THE PROBLEM → State the number of lines in the listing below that contain the word "mean", and nothing besides.

• • •

Below is a small trained network, with its code and all its weights. Each question gives an input and a target symbol and asks what happens when units are switched off, that is, made to give their printed mean instead of their output.

import numpy as np


def w(rows, s, z=0):
    codes = np.array(rows[::2]) - 128.0
    scale = np.full(codes.shape[1], s)
    scale[-1] = z or s
    return codes * scale


def norm(h):
    return h / np.sqrt((h * h).mean(-1, keepdims=True) + 1e-5)


def f(y):
    return y / 2 * (1 + np.tanh(0.7978845608 * (y + 0.044715 * y**3)))


def softmax(a):
    e = np.exp(a - a.max(-1, keepdims=True))
    return e / e.sum(-1, keepdims=True)


def log_softmax(a):
    a = a - a.max(-1, keepdims=True)
    return a - np.log(np.exp(a).sum(-1, keepdims=True))


def net(x, mask):
    ids = ['ΛΞΠΣΨΩαβγδεζθφ'.index(c) for c in x.split()]
    T = len(ids)
    res = E[ids] + P[:T]
    u = 0
    for l in range(3):
        q, k, v = (norm(res) @ M[l].T for M in (Q, K, V))
        z = softmax(np.where(np.tri(T) > 0, q @ k.T / 4**0.5, -1e9)) @ v
        res = res + np.where(mask[u], z, O[l][:, -1]) @ O[l][:, :-1]
        u += 1
        y = f(norm(res) @ A[l][:, :-1].T + A[l][:, -1])
        res = res + np.where(mask[u : u + 8], y, B[l][:, -1]) @ B[l][:, :-1]
        u += 8
    return log_softmax(norm(res)[-1] @ U[:, :-1].T + U[:, -1])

• • •

YOUR RESPONSE → 2